Rows are points. Examples show where two turns around zero, p and q, send a point. Write where each new point lands after one turn and then the other. Backwards means that the second turn is done in reverse. Each puzzle has new turns, and all numbers are rounded.
In the rows, 128 means zero.

Turn p:
[121 106 124] => [121 106 133]
[102 135 146] => [129 137 159]
[153 119 106] => [123 117  96]
[140 196 103] => [112 194 101]
[162  92 149] => [165  92 112]
[ 89 120 140] => [117 122 168]
Turn q:
[142 153  85] => [156 122  85]
[164 132 108] => [168 122 121]
[104 123 128] => [105 122 124]
[ 94  87 174] => [ 78 122 177]
[136 146 145] => [133 153 131]
Where do these land?
q, then p: [104 120 159] => [128 141 166]
q, then p backwards: [ 88 122  93] => [141 100  85]
p, then q: [175 127 120] => [158 100 103]
q, then p: [ 90 160 135] => [ 87 153 142]
q, then p backwards: [165 120 158] => [110 142 171]
q, then p: [146 120 103] => [134 107 105]

Turn p:
[111  97 150 138] => [146 124 165 117]
[ 84 119  86 136] => [ 97  82 135 101]
[172 161 163  88] => [136 196  98 144]
[139 163 123 145] => [111 127 114 162]
[134 101 118 133] => [150 111 128 117]
Turn q:
[159  85 154 145] => [125  80 166 136]
[158 115 123 156] => [132 118 157 158]
[103 156 149 160] => [ 79 146 122 136]
[162 142 137  85] => [157 142 155  89]
[ 91 128  96 127] => [134 135  82 142]
[ 94 143 109  95] => [141 147  85 106]
Where do these land?
p, then q backwards: [117 148 184 169] => [177 143 118 178]
p, then q: [171 145 111 133] => [147 139 127 173]
q, then p: [ 94 122 147 100] => [119 124 107  85]
q, then p: [145 133  96  94] => [144 146  89 148]
q, then p: [ 99 142 121 131] => [104 110 116 125]
q, then p backwards: [142  78 108 141] => [145 113 114 178]

Turn p:
[ 78 143 119 152 132 108 137 128] => [111 164 151 135  99 135 108 149]
[129 128 121 180 123  86 102  98] => [110 173 154 139 152 162 112  97]
[104 170 178 157 145 161  55 100] => [150  96 167 157  94 215 122 105]
[137 158 133 111 129 121 149 147] => [147 129 102 113 127 129 114 154]
[132 110 147  84 140 131 122 119] => [122  81 135 110 138 118 124 131]
[149 123 116  93  83 154 145 109] => [147 111 102 104 116  87 126  89]
[154  88 117 140 113 126 205 155] => [151 162 117 128 159  53 151 150]
[147 118  89  99 178 147 122 131] => [ 96 107 109  97 131 135 180 142]
[121 113 132 136 109 118 114 163] => [117 128 116 168 135 118 115 133]
Turn q:
[108 119 110 117  65 118 142 150] => [ 92 159 121 156 135 176 120 141]
[167 122 137 151 144 136 160 113] => [161 104  84 127 130 118 124 127]
[132 119  68  95  86  98 102 141] => [ 84 161 143 121 106 158  73 154]
[198 135 124  89 186 127 151 123] => [156  74 102  94  69 109 123 160]
[ 99 188 154 136 136 138 143  78] => [148 158 120  93 162 102 187 142]
[123  96 151 114 118 191 127 100] => [104  88 114  98 157 149 150  89]
[138 114  97 162 135 123 140 141] => [137 119 118 154 143 117  91 139]
[132 111 146 132 170  67 103 148] => [141 138 150 157  73  83 116 107]
[100 146 166 126 119 140  89 146] => [136 142 177 128 133 144 159 101]
[ 90 111 113 141 112 142 146 148] => [100 124 132 164 161 137 129 134]
[120 146 141 145 137 127 104 119] => [148 142 147 118 138 114 135 115]
Where do these land?
p, then q backwards: [151  84 159 118 196  60 117  76] => [ 76 149  82 125 113 217  81 123]
p, then q backwards: [139 156 121  93 120  94  79  83] => [158  82 114 112  92 166  94 108]
q, then p: [103 139 135 143 106 128  93 153] => [170 117 151 127 124 158 129 133]
q, then p: [134 148 156 101 148 133 120 122] => [147 120 121 112 138  91 112 128]
q, then p backwards: [129 141 108 176 129 158 155 153] => [159 120 179 134 133 112 125 162]
p, then q: [130 127 179 142  84 140 150 114] => [172 139 111 105  97 126 103  95]
p, then q: [108 139 103 151 101 151 158 146] => [151 174 116 132 131 150 116 156]
p, then q: [110 111 108 140 119 171 126 127] => [127 159  88 143 141 137 135 129]
p, then q: [ 98 133 112 122 119 135 152 149] => [128 161 138 148 122 149 118 140]
q, then p: [177 103  99  94 159 111 131 157] => [105 114 113 185 134 102 108  86]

* * * * * * *

§ WHAT NEEDS TO BE DONE
Start at the first line of the entries above. Set down each line exactly through the one with "q, then p backwards: [165", and stop there.

§ SOLUTION
Rows are points. Examples show where two turns around zero, p and q, send a point. Write where each new point lands after one turn and then the other. Backwards means that the second turn is done in reverse. Each puzzle has new turns, and all numbers are rounded.
In the rows, 128 means zero.

Turn p:
[121 106 124] => [121 106 133]
[102 135 146] => [129 137 159]
[153 119 106] => [123 117  96]
[140 196 103] => [112 194 101]
[162  92 149] => [165  92 112]
[ 89 120 140] => [117 122 168]
Turn q:
[142 153  85] => [156 122  85]
[164 132 108] => [168 122 121]
[104 123 128] => [105 122 124]
[ 94  87 174] => [ 78 122 177]
[136 146 145] => [133 153 131]
Where do these land?
q, then p: [104 120 159] => [128 141 166]
q, then p backwards: [ 88 122  93] => [141 100  85]
p, then q: [175 127 120] => [158 100 103]
q, then p: [ 90 160 135] => [ 87 153 142]
q, then p backwards: [165 120 158] => [110 142 171]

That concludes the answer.